(Work to be completed):
Set down all of the lines below exactly as they are given.

━━━ Data shown ━━━

In the rows, 128 means zero.
Where one turn sends some rows of the set: a few examples, then the rows asked
gilos: [ 99 162 142 128 147 154 133 134 122 142 101 127 132]
tobuk: [157 127 150 115 140 108 132 159 124 119 132 118 150]
mag: [128 109 132 124 136 134  98 188 108 129 148 149 131]
gemo: [145 138 154 144  81 146 124 153 131 153 159 134 152]
kap: [139 142 163 141  87 155 107 166 133 160 151 134 150]
bega: [146 139 152 153  82 156 126 160 144 153 144 129 143]
sarut: [113 112 158  84 101 148 121 131 109 123 138 155  97]
Mimu: [121 117 161  79 100 152 108 128 110 128 135 151 100]
rizol: [153 139 147 145  90 154 110 145 126 165 151 136 152]
Besaz: [155 125 147 130 127 103 142 156 121 124 126 119 146]
gulu: [150 144 150 142  85 151 118 154 139 164 153 137 143]
sek: [117 124 160  78 105 149 107 130 124 129 135 153  95]
Saza: [ 93 159 145 127 149 134 136 145 127 151 102 125 136]
mot: [131 116 123 125 155 145 122 133 145 105 156 127 120]
makep: [121 114 158  79 107 143 122 123 122 129 138 154  96]
zeter: [127 124 165  82 111 156 108 124 116 126 139 156  98]
roge: [109 123 122 126 144 134 119 132 143  95 155 128 123]
Gaf: [126 112 124 123 151 131 118 140 144 100 148 127 119]
Tomo: [100 164 137 122 145 149 125 134 123 141  95 130 146]
befiz: [ 88 159 142 123 143 145 131 143 128 140 107 113 126]
Zab: [ 94 158 137 130 145 144 143 135 120 141 107 121 137]
Zuke: [125 115 153  73  97 152 122 140 119 130 139 149  97]
gofu: [142 135 148 150  85 148 116 155 141 161 156 144 149]
luf: [105 156 140 119 147 153 143 137 128 137  97 120 134]
Foru: [101 158 140 129 145 141 130 138 129 149  97 124 132]
Vupe: [142 141 147 136  90 157 111 161 130 162 155 127 160]
Lize: [127 117 136 117 125 131 113 187 102 131 159 157 120]
poge: [108 160 137 113 145 147 142 133 127 152 103 115 137]
nik: [132 109 129 120 136 128 105 189 117 129 158 145 127]
denu: [117 110 153  89 105 165 110 128 130 126 129 155  95]
budu: [148 148 149 140  84 154 118 149 134 156 151 134 156]
lopo: [156 123 139 121 144 108 135 165 124 122 131 118 140]
geni: [121 108 160  89 105 158 105 131 121 124 140 146  97]

luf goes to geni
bega goes to befiz
Now these:
zeter goes to rizol
Mimu goes to budu
Zab goes to sarut
poge goes to denu
Besaz goes to roge
Gaf goes to nik
makep goes to gofu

━━━

(Exercise answer):
In the rows, 128 means zero.
Where one turn sends some rows of the set: a few examples, then the rows asked
gilos: [ 99 162 142 128 147 154 133 134 122 142 101 127 132]
tobuk: [157 127 150 115 140 108 132 159 124 119 132 118 150]
mag: [128 109 132 124 136 134  98 188 108 129 148 149 131]
gemo: [145 138 154 144  81 146 124 153 131 153 159 134 152]
kap: [139 142 163 141  87 155 107 166 133 160 151 134 150]
bega: [146 139 152 153  82 156 126 160 144 153 144 129 143]
sarut: [113 112 158  84 101 148 121 131 109 123 138 155  97]
Mimu: [121 117 161  79 100 152 108 128 110 128 135 151 100]
rizol: [153 139 147 145  90 154 110 145 126 165 151 136 152]
Besaz: [155 125 147 130 127 103 142 156 121 124 126 119 146]
gulu: [150 144 150 142  85 151 118 154 139 164 153 137 143]
sek: [117 124 160  78 105 149 107 130 124 129 135 153  95]
Saza: [ 93 159 145 127 149 134 136 145 127 151 102 125 136]
mot: [131 116 123 125 155 145 122 133 145 105 156 127 120]
makep: [121 114 158  79 107 143 122 123 122 129 138 154  96]
zeter: [127 124 165  82 111 156 108 124 116 126 139 156  98]
roge: [109 123 122 126 144 134 119 132 143  95 155 128 123]
Gaf: [126 112 124 123 151 131 118 140 144 100 148 127 119]
Tomo: [100 164 137 122 145 149 125 134 123 141  95 130 146]
befiz: [ 88 159 142 123 143 145 131 143 128 140 107 113 126]
Zab: [ 94 158 137 130 145 144 143 135 120 141 107 121 137]
Zuke: [125 115 153  73  97 152 122 140 119 130 139 149  97]
gofu: [142 135 148 150  85 148 116 155 141 161 156 144 149]
luf: [105 156 140 119 147 153 143 137 128 137  97 120 134]
Foru: [101 158 140 129 145 141 130 138 129 149  97 124 132]
Vupe: [142 141 147 136  90 157 111 161 130 162 155 127 160]
Lize: [127 117 136 117 125 131 113 187 102 131 159 157 120]
poge: [108 160 137 113 145 147 142 133 127 152 103 115 137]
nik: [132 109 129 120 136 128 105 189 117 129 158 145 127]
denu: [117 110 153  89 105 165 110 128 130 126 129 155  95]
budu: [148 148 149 140  84 154 118 149 134 156 151 134 156]
lopo: [156 123 139 121 144 108 135 165 124 122 131 118 140]
geni: [121 108 160  89 105 158 105 131 121 124 140 146  97]

luf goes to geni
bega goes to befiz
Now these:
zeter goes to rizol
Mimu goes to budu
Zab goes to sarut
poge goes to denu
Besaz goes to roge
Gaf goes to nik
makep goes to gofu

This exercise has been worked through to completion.